Excerpts from a dataset:

====

Rows are points. The points of each table are mixes of a few directions, plus a little noise. How many directions does each table use, and how many do they share? Where both have some left over, give the other angles between the two spaces (their principal angles), to ten degrees, smallest first.

First, 5 rows:
[[ 4.2 -5.6]
 [ 3.0 -4.0]
 [-0.7  1.0]
 [-3.1  4.1]
 [-3.4  4.5]]
Second:
[[ 2.2  3.4]
 [-5.5 -8.5]
 [ 0.7  1.1]
 [ 1.6  2.5]
 [-1.6 -2.4]
 [ 2.5  3.9]]
Directions: first 1, second 1, shared 0; angles 70

First, 4 rows:
[[ 8.1 -5.6  1.6]
 [-0.8  0.6 -0.2]
 [-6.1  4.1 -1.4]
 [-1.1  1.0 -0.3]]
Second (4 x 3):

====

Repeat all of the records, letter for letter.

Rows are points. The points of each table are mixes of a few directions, plus a little noise. How many directions does each table use, and how many do they share? Where both have some left over, give the other angles between the two spaces (their principal angles), to ten degrees, smallest first.

First, 5 rows:
[[ 4.2 -5.6]
 [ 3.0 -4.0]
 [-0.7  1.0]
 [-3.1  4.1]
 [-3.4  4.5]]
Second:
[[ 2.2  3.4]
 [-5.5 -8.5]
 [ 0.7  1.1]
 [ 1.6  2.5]
 [-1.6 -2.4]
 [ 2.5  3.9]]
Directions: first 1, second 1, shared 0; angles 70

First, 4 rows:
[[ 8.1 -5.6  1.6]
 [-0.8  0.6 -0.2]
 [-6.1  4.1 -1.4]
 [-1.1  1.0 -0.3]]
Second (4 x 3):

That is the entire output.